▸ **Problem statement**: Every line that holds the word "rows" needs to be copied from the data below.

▸ **Given data**:
In the data rows, the value 50 means zero.
How far apart are the two rows of each pair, measured in a hidden way? 0 means very close, and 40 very far. Two or three weighted sums of its numbers give each row a place; it is the straight-line distance between the places.
"36 54 43 45 59 62 42 48 68 32 41 51 38 55 51 55 52 41 38 40"
"63 16 19 28 0 49 95 42 59 39 32 98 35 42 62 89 46 68 44 65" -> 29
"71 36 49 62 36 48 52 54 50 72 62 60 46 32 54 49 33 64 65 77"
"40 62 31 33 51 61 55 46 51 48 37 51 48 73 42 58 60 60 33 37" -> 11
"47 61 45 44 62 67 47 54 68 58 42 39 53 44 45 64 48 46 39 43"
"56 31 20 23 11 54 93 50 48 46 31 77 24 75 63 77 47 48 44 91" -> 1
"70 51 64 70 51 51 42 61 44 56 60 78 45 31 75 45 41 65 64 64"
"63 31 65 49 51 40 45 55 36 58 63 53 53 46 47 40 48 73 63 70" -> 16
"39 44 36 34 63 51 61 28 57 44 36 32 42 39 36 53 52 35 34 48"
"43 54 44 39 50 58 42 42 61 40 42 44 56 57 51 44 49 40 38 45" -> 3
"68 44 64 70 39 42 44 52 33 66 67 52 62 49 50 39 25 59 63 56"
"60 65 73 61 60 47 49 57 31 48 60 56 47 59 54 39 50 56 60 55" -> 13
"66 44 66 59 61 50 51 51 33 58 62 44 47 45 64 42 30 61 63 62"
"36 64 41 47 44 67 50 47 60 38 37 46 47 59 46 49 53 44 38 27" -> 12
"65 57 59 61 55 50 50 51 47 59 57 56 46 35 57 42 55 69 56 65"
"31 72 40 35 56 63 42 50 52 26 31 48 54 61 42 52 51 39 37 32" -> 12
"36 60 50 40 62 69 43 46 58 47 42 40 52 47 49 40 51 32 36 33"
"30 62 40 37 69 66 31 51 64 40 48 52 67 55 31 49 66 52 39 36" -> 17
"60 34 66 54 58 48 58 62 39 52 46 57 53 44 51 56 48 64 52 48"
"36 57 35 37 46 57 51 44 60 34 39 43 60 51 41 59 49 35 38 43" -> 13
"59 45 65 55 57 41 54 58 23 55 57 46 58 57 60 41 46 58 59 53"
"28 66 36 53 57 71 38 40 74 40 39 56 51 38 45 53 58 35 37 18" -> 15
"56 43 40 61 36 40 56 41 40 64 59 67 37 37 70 40 43 46 64 58"
"33 53 43 32 55 60 48 44 72 40 32 49 46 54 49 57 62 49 33 34" -> 12
"59 48 61 55 44 35 47 44 30 67 67 42 51 58 56 49 45 56 60 51"
"60 30 14 20 0 41 96 29 59 59 29 88 33 48 70 84 60 57 40 69" -> 38
"38 57 44 35 55 61 41 50 68 40 45 44 59 57 60 63 58 48 31 56"
"35 55 47 33 62 58 51 49 67 48 30 49 58 62 42 71 68 52 34 53" -> 7
"72 44 51 64 49 46 51 51 48 55 66 69 53 31 54 53 38 66 67 62"
"32 54 41 45 56 75 49 47 67 35 25 41 51 35 51 54 57 38 31 30" -> 13
"34 44 40 36 48 49 59 31 56 39 42 17 46 58 42 49 61 16 33 49"
"30 50 45 46 55 52 49 40 58 33 38 51 50 62 43 44 56 37 41 30" -> 13
"66 53 63 61 55 37 42 54 40 59 66 49 57 50 40 39 39 42 66 43"
"65 46 65 61 56 32 54 45 33 66 62 53 53 40 49 38 40 60 59 73" -> 14
"62 56 63 56 43 47 41 56 38 48 56 51 47 43 62 45 48 58 59 60"
"27 47 53 37 74 64 39 36 68 23 39 30 45 55 32 54 67 36 28 23" -> 8
"25 60 48 40 63 67 47 52 67 35 43 34 63 61 36 40 57 26 37 40"
"40 75 36 41 53 70 41 53 75 52 42 44 42 42 47 39 59 23 39 39" -> 10
"38 54 49 37 72 57 48 40 53 49 34 38 49 52 33 57 65 41 38 38"
"33 48 28 40 50 51 55 36 68 41 40 36 48 46 55 51 70 32 35 30" -> 21
"34 50 42 43 57 61 54 47 65 41 33 47 61 56 47 49 55 57 43 52"
"61 52 70 68 59 31 37 53 29 56 62 54 56 57 51 43 37 30 69 62" -> 23
"35 59 49 45 74 49 47 51 66 43 38 23 50 57 33 45 72 49 36 29"
"38 71 51 51 64 51 51 43 53 49 42 27 45 56 35 38 59 39 40 20" -> 12
"64 64 70 71 74 39 37 55 37 43 66 36 62 34 44 35 36 52 73 52"
"63 28 18 14 10 66 93 49 63 33 24 79 18 55 54 99 46 71 33 86" -> 30
"38 56 39 35 71 49 35 46 67 30 33 47 48 41 38 53 68 52 35 14"
"66 36 57 58 57 25 42 53 46 66 60 40 53 43 53 51 47 74 65 65" -> 14
"68 34 46 50 42 41 57 53 53 51 49 68 47 42 53 49 62 72 58 53"
"57 58 68 60 50 37 45 48 27 60 68 28 48 55 54 34 45 40 58 31" -> 26
"45 40 44 40 61 57 34 64 60 55 33 38 65 48 45 47 55 39 38 26"
"65 26 59 68 60 48 44 54 31 74 62 44 41 52 49 46 47 39 60 59" -> 14
"42 26 42 46 56 61 53 29 65 48 44 31 54 69 58 54 58 44 40 27"
"37 63 44 46 63 49 56 49 52 40 40 49 53 57 64 56 50 46 37 46" -> 30
"61 45 65 53 46 40 59 63 47 73 56 48 53 35 60 43 41 67 54 53"
"33 60 35 44 48 56 45 44 63 35 42 47 54 47 28 45 55 38 36 37" -> 13
"39 57 52 33 63 45 58 43 60 27 46 27 40 53 30 52 53 37 35 39"
"33 55 43 40 57 57 54 58 62 33 35 34 52 56 49 58 52 55 36 27" -> 16
"65 60 59 61 45 32 42 40 39 64 55 54 54 45 63 36 47 67 59 69"
"63 45 67 67 46 41 54 49 43 53 65 43 53 40 56 45 39 57 68 46" -> 6
"61 47 63 60 45 50 46 42 35 64 62 47 58 49 46 46 46 52 68 63"
"61 36 61 68 46 40 48 48 44 68 70 58 54 40 60 53 26 65 68 69" -> 25
"31 51 42 39 56 61 45 44 63 58 41 41 54 47 57 50 50 38 34 43"
"29 67 37 39 57 62 27 50 69 44 38 57 47 39 36 50 64 32 35 40" -> 17
"59 56 47 66 32 51 56 35 47 60 55 85 44 50 62 43 39 50 69 62"
"27 70 38 40 58 71 44 44 50 20 37 50 44 63 54 52 70 47 38 42" -> 25
"39 53 40 31 41 54 58 54 65 26 36 44 42 56 49 60 64 39 32 34"
"35 65 32 40 54 53 35 49 61 56 24 33 49 48 42 60 66 44 31 45" -> 12
"37 63 39 41 51 60 33 51 56 51 41 63 56 52 44 47 63 36 34 34"
"26 51 37 45 58 76 42 54 64 37 41 45 60 46 60 58 51 22 38 35" -> 12
"61 19 26 22 19 50 90 38 61 24 27 61 25 68 68 88 50 53 38 87"
"66 63 66 59 51 49 57 51 25 40 65 55 46 40 56 48 32 60 63 53" -> 20
"70 39 69 67 53 45 52 42 37 64 63 51 60 43 47 43 49 62 60 59"
"62 29 20 21 7 47 94 43 53 49 24 72 35 70 64 88 57 59 40 75" -> 18
"34 61 45 47 70 50 34 51 61 36 41 36 54 49 41 43 51 54 40 32"
"37 61 37 42 55 70 54 46 58 53 37 40 31 52 66 58 57 46 38 32" -> 12
"65 40 66 61 52 38 52 60 24 47 57 56 55 59 53 41 37 59 63 55"
"58 43 51 66 43 39 45 35 46 74 66 72 39 42 62 45 43 59 65 51" -> 19
"33 74 45 42 61 52 39 43 67 23 39 43 50 55 47 47 62 26 34 38"
"35 52 37 35 60 61 45 45 65 40 32 51 60 53 48 43 58 49 35 43" -> 13
"35 55 40 42 49 59 46 40 59 64 42 33 41 59 61 44 57 43 39 38"
"65 45 63 63 54 60 50 64 48 49 66 49 59 53 35 39 44 70 66 66" -> 25
"32 60 47 41 54 77 42 43 65 24 46 48 59 60 34 50 65 4 39 56"
"61 31 59 62 35 39 52 44 45 47 51 61 57 46 62 57 38 59 66 77" -> 23
"61 58 59 68 47 28 52 53 40 68 60 61 55 46 44 43 25 35 63 47"
"64 56 43 68 32 55 47 55 48 64 55 79 80 51 71 50 26 53 67 66" -> 25
"33 66 29 51 60 54 57 67 50 43 39 40 63 47 38 47 61 44 33 33"
"64 56 72 73 44 33 44 61 29 72 64 41 42 42 58 34 43 58 71 45" -> 30
"61 37 66 70 62 48 45 59 33 54 74 53 48 39 49 32 32 65 66 58"
"56 48 64 63 51 49 47 55 35 54 61 64 43 46 61 45 34 66 61 44" -> 2
"65 32 72 62 56 44 38 53 35 62 64 66 47 37 53 41 44 69 64 48"
"40 46 38 48 55 47 58 54 44 31 42 44 38 69 46 48 54 47 38 50" -> 8
"62 44 67 63 57 20 53 56 30 53 76 42 49 42 57 24 39 41 62 50"
"63 60 72 57 60 22 43 61 34 50 64 42 56 56 56 40 42 59 68 57" -> 21
"39 43 45 40 48 67 37 39 59 35 41 51 52 56 38 43 57 49 38 32"
"39 61 45 41 62 60 34 51 73 51 34 40 50 59 27 65 75 59 35 50" -> 28
"64 62 60 51 48 57 41 66 48 54 56 60 63 35 53 46 37 74 60 74"
"35 51 42 34 43 69 52 39 61 42 32 26 46 62 30 41 56 49 38 52" -> 34
"61 37 61 56 63 45 58 53 35 53 58 52 54 57 34 46 33 41 57 47"
"66 32 54 57 43 28 57 45 45 52 67 70 59 44 54 51 37 63 62 58" -> 11
"62 47 64 66 51 40 50 48 32 56 72 49 77 60 65 40 37 48 69 65"
"35 64 44 33 60 65 45 50 71 33 24 37 42 44 50 51 61 59 35 45" -> 16
"58 52 57 67 40 27 59 43 20 69 78 26 39 63 39 28 21 13 82 51"
"64 47 66 68 50 36 48 59 20 60 65 48 55 41 52 40 42 46 76 51" -> 20
"39 60 38 35 53 57 45 36 55 30 35 41 43 51 38 54 60 34 36 43"
"60 45 67 63 50 37 48 48 28 62 63 55 49 41 49 32 40 51 60 42" -> 4
"34 65 38 39 62 70 52 31 51 62 49 50 50 54 37 62 60 44 33 29"
"64 34 57 58 44 47 56 60 48 59 58 60 51 49 83 50 39 80 55 71" -> 21
"39 59 37 38 48 53 55 36 59 55 34 35 39 63 43 53 58 41 34 36"
"29 54 45 50 62 60 43 48 65 35 41 21 49 60 36 45 57 48 31 43" -> 13
"65 52 72 55 52 40 43 58 39 63 62 47 41 45 52 37 43 65 64 67"
"67 48 46 60 26 48 46 55 51 83 55 82 55 55 74 51 44 45 73 86" -> 30
"29 46 38 34 50 69 48 55 66 38 36 38 56 51 46 52 64 28 34 32"
"32 61 52 44 59 69 46 48 65 40 42 43 49 61 47 52 64 37 42 44" -> 3
"56 47 47 62 43 30 44 35 37 78 57 51 47 48 55 41 28 33 69 66"
"53 44 65 61 55 44 41 46 55 52 55 64 51 36 43 63 53 56 55 38" -> 12
"42 61 39 40 56 60 45 33 55 44 45 58 66 45 44 46 54 40 46 26"
"35 56 44 28 43 67 58 38 61 31 28 29 39 53 39 59 65 51 33 35" -> 19
"26 59 41 38 68 53 41 49 54 67 44 34 48 60 46 48 56 32 35 32"
"41 48 39 38 60 73 53 44 70 37 41 64 36 34 51 52 72 50 33 31" -> 16
"36 60 33 42 60 52 48 45 50 37 45 32 53 55 54 50 55 27 36 42"
"32 68 40 37 72 59 37 50 67 21 33 41 46 51 28 53 64 36 30 31" -> 13
"54 32 16 26 11 39 90 28 55 43 33 63 28 64 64 83 50 36 36 51"
"26 55 41 30 50 60 45 55 59 53 26 48 33 45 41 54 58 24 34 40" -> 21
"34 64 43 36 54 63 57 51 55 52 28 42 51 52 48 61 59 48 32 29"
"61 48 62 65 57 30 59 50 22 47 61 56 43 54 79 46 38 42 66 38" -> 16
"57 37 30 30 11 37 99 37 49 55 40 63 31 81 62 79 45 50 43 79"
"58 48 44 58 33 57 52 54 45 54 69 88 44 28 59 53 51 52 67 70" -> 16
"41 64 42 37 49 58 51 56 57 49 41 44 50 48 40 50 59 26 38 33"
"53 51 54 69 47 46 55 47 29 47 61 41 52 54 50 48 25 51 64 60" -> 19
"64 52 67 66 55 34 41 53 35 55 64 37 49 59 49 39 50 52 66 49"
"62 38 69 58 38 50 41 60 52 59 46 59 53 33 59 59 48 77 55 50" -> 26
"35 61 50 31 62 62 44 53 73 36 34 35 48 36 30 49 73 44 36 41"
"37 64 37 38 52 54 49 44 52 30 42 39 55 30 50 47 58 28 39 55" -> 7
"61 42 70 61 58 35 52 61 36 54 65 49 52 45 59 43 44 58 62 55"
"61 50 68 69 49 47 38 58 36 75 66 53 51 41 44 47 32 54 67 45" -> 5
"60 58 62 66 40 36 48 55 49 61 59 74 37 40 57 47 43 57 62 67"
"58 49 45 57 43 25 61 64 40 51 61 64 47 51 44 45 36 54 68 58" -> 11
"57 38 58 61 40 44 55 52 40 55 53 72 55 48 59 60 49 57 66 58"
"66 32 42 60 25 30 57 54 38 56 52 90 45 42 69 64 33 42 65 59" -> 6
"30 64 38 39 50 51 56 50 62 48 46 47 46 49 51 58 58 47 43 45"
"65 42 52 60 50 34 54 44 44 54 62 50 60 37 47 48 37 58 60 60" -> 7
"36 53 42 29 55 64 48 51 59 36 25 34 51 51 51 58 64 58 33 36"
"65 43 72 78 60 24 40 42 27 65 87 34 69 56 50 28 33 47 76 48" -> 14
"63 45 64 64 41 39 43 60 43 53 68 50 53 45 43 52 45 54 67 54"
"62 49 57 59 58 45 54 72 41 70 63 52 42 46 48 44 44 47 61 52" -> 6
"62 43 67 71 62 47 55 55 33 74 67 46 49 39 70 49 37 60 67 66"
"30 42 43 33 57 58 45 41 68 41 37 32 59 54 42 59 63 35 32 49" -> 12
"58 44 60 62 63 37 49 51 32 60 66 40 42 65 50 35 35 39 65 66"
"24 68 44 47 72 63 26 45 54 32 36 42 57 43 39 40 54 40 37 20" -> 6
"62 42 53 65 51 43 41 55 47 31 59 53 53 50 52 42 43 69 59 76"
"32 38 33 40 50 64 50 51 64 38 40 42 54 45 53 51 56 32 40 41" -> 20
"61 49 56 60 40 42 58 53 27 69 58 46 59 55 37 26 32 34 66 31"
"37 39 32 34 63 60 46 56 56 34 39 48 37 49 46 43 55 42 33 46" -> 21
"62 39 57 62 46 42 40 50 31 65 61 37 57 65 41 47 40 48 64 50"
"33 71 39 45 57 67 41 49 60 46 44 48 52 49 49 50 62 46 39 37" -> 15
"72 48 77 64 57 32 48 53 17 57 71 31 50 38 60 37 44 72 62 73"
"40 44 57 31 59 67 51 46 75 42 44 35 34 44 50 52 57 54 34 41" -> 15
"36 55 31 41 53 44 58 54 61 25 34 50 56 50 46 63 55 48 36 43"
"37 57 54 47 63 59 40 45 57 42 44 41 42 55 42 43 55 34 37 55" -> 23
"63 53 59 55 36 56 58 53 40 51 59 53 58 36 43 37 45 44 64 51"
"38 59 51 45 51 34 48 45 61 53 39 40 56 46 47 49 62 32 36 44" -> 11
"59 62 67 60 54 44 50 46 40 59 65 49 50 39 43 33 46 51 61 66"
"38 71 40 37 58 55 42 45 67 20 44 34 54 54 48 46 70 43 38 50" -> 4
"58 53 56 72 54 33 45 48 33 45 68 53 42 65 51 48 36 41 69 46"
"67 60 78 67 67 47 31 51 27 66 72 38 66 34 54 28 29 47 72 56" -> 19
"60 24 29 28 9 48 92 37 40 67 35 66 33 73 58 72 58 63 44 72"
"67 50 69 68 50 41 44 56 17 59 70 35 63 63 39 39 28 55 71 52" -> 28
"67 43 68 52 49 43 56 50 40 55 64 60 48 35 59 43 51 47 65 60"
"65 35 62 63 36 32 53 59 44 64 65 56 52 60 70 55 28 78 66 67" -> 33
"59 41 58 63 56 26 53 50 38 46 60 53 62 43 40 48 39 53 65 59"
"65 44 70 65 46 45 55 63 44 76 67 41 61 36 47 43 40 51 65 59" -> 13
"63 53 70 72 48 30 53 52 29 41 78 49 56 52 53 39 37 43 72 48"
"55 47 61 62 54 38 47 46 37 63 65 36 54 60 41 29 36 58 63 69" -> 5
"60 45 58 64 58 42 38 64 44 69 61 47 57 50 42 35 46 70 55 61"
"41 54 39 39 46 49 55 57 75 41 36 51 60 62 54 58 59 35 37 42" -> 21
"38 45 38 39 68 65 51 48 65 34 36 56 45 60 46 59 79 45 27 51"
"37 70 40 44 65 69 41 47 72 48 38 51 51 42 49 54 69 43 37 23" -> 9
"35 59 38 39 57 55 53 51 68 44 35 37 42 55 32 49 58 39 37 52"
"34 67 33 34 51 66 52 59 67 50 30 52 47 67 51 50 60 32 36 22" -> 9
"58 44 8 24 11 53 88 38 46 38 33 73 37 66 69 82 53 52 41 66"
"35 61 42 38 57 63 52 47 61 45 40 49 58 56 43 49 57 37 41 52" -> 4
"60 48 65 69 58 29 48 41 24 68 69 37 58 45 41 34 29 53 74 57"
"59 32 59 60 46 31 55 51 36 64 61 38 48 53 39 41 34 41 64 52" -> 1
"60 45 69 66 42 34 42 52 33 57 62 38 59 70 53 35 47 56 63 58"
"62 35 81 70 75 42 40 58 27 73 77 30 55 49 44 44 36 53 70 43" -> 16
"43 47 46 36 55 52 40 44 63 20 36 31 45 53 38 51 64 40 42 54"
"71 42 78 53 57 42 50 63 49 70 61 32 57 41 41 43 44 62 57 60" -> 20
"73 35 75 68 49 24 55 51 24 62 66 55 49 30 62 45 33 72 60 67"
"31 62 35 39 63 77 30 48 74 29 41 58 63 44 50 44 63 46 29 43" -> 16
"73 51 75 70 49 28 64 57 29 67 70 29 48 62 49 34 27 47 75 51"
"62 36 60 62 46 56 48 58 45 63 63 72 62 24 58 39 41 66 66 71" -> 24
"58 36 76 72 56 37 43 52 38 59 69 42 52 59 62 39 36 47 64 57"
"32 58 43 42 62 53 45 38 56 29 40 58 51 44 44 42 64 41 34 42" -> 12
"27 73 36 44 63 60 40 46 53 57 45 33 35 56 49 40 51 31 35 29"
"61 45 55 61 54 50 41 50 52 56 60 56 46 40 56 48 44 77 55 58" -> 20
"61 51 58 66 37 39 42 63 43 60 65 64 58 47 52 51 38 57 67 49"
"56 42 26 25 4 50 81 51 48 56 39 88 40 90 67 90 48 36 43 77" -> 19
"35 66 35 41 54 51 33 47 62 31 33 56 62 51 43 55 59 30 40 29"
"52 23 27 17 9 62 95 25 41 58 28 71 43 76 68 79 52 41 38 74" -> 30
"37 61 37 35 50 69 58 39 64 31 37 54 46 60 60 53 57 50 33 51"
"35 52 38 47 63 52 41 52 52 36 41 50 65 33 41 37 67 50 36 45" -> 8
"53 47 63 61 42 34 47 57 34 66 61 56 52 50 46 34 39 51 69 50"
"63 32 67 59 64 60 42 53 53 64 64 63 56 55 47 52 47 83 61 52" -> 18
"63 42 66 57 63 57 46 50 39 53 65 40 60 44 53 50 43 71 57 49"
"56 31 26 8 10 53 93 41 42 30 23 56 32 67 65 94 46 48 37 76" -> 9
"35 86 42 45 67 45 43 56 65 19 45 41 48 55 48 42 58 28 41 38"
"69 42 49 62 26 47 58 61 51 67 61 86 47 28 55 57 44 69 68 59" -> 18
"41 48 36 42 52 53 55 31 55 49 31 36 62 57 44 64 57 44 33 30"
"56 42 64 73 48 36 53 49 39 69 60 46 54 39 51 38 38 52 65 41" -> 9
"54 34 16 13 13 43 93 35 55 44 32 72 36 73 61 87 53 71 37 67"
"38 52 40 42 56 65 53 51 57 55 39 40 51 36 45 44 56 42 36 39" -> 17
"56 54 49 67 34 56 57 49 35 75 67 76 52 50 68 44 48 62 66 66"
"41 57 36 35 47 53 52 48 57 42 37 39 61 53 49 46 60 26 32 47" -> 5
"38 59 47 50 61 64 37 50 59 44 36 52 38 59 43 57 69 60 41 25"
"32 47 44 42 53 68 40 58 64 52 38 48 46 54 46 53 53 42 41 51" -> 15
"64 55 71 62 52 50 39 68 44 43 70 59 53 44 45 48 45 54 65 79"
"40 54 36 35 54 47 49 56 62 43 43 48 53 35 47 62 57 65 41 49" -> 7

▸ **Response below**:
In the data rows, the value 50 means zero.
How far apart are the two rows of each pair, measured in a hidden way? 0 means very close, and 40 very far. Two or three weighted sums of its numbers give each row a place; it is the straight-line distance between the places.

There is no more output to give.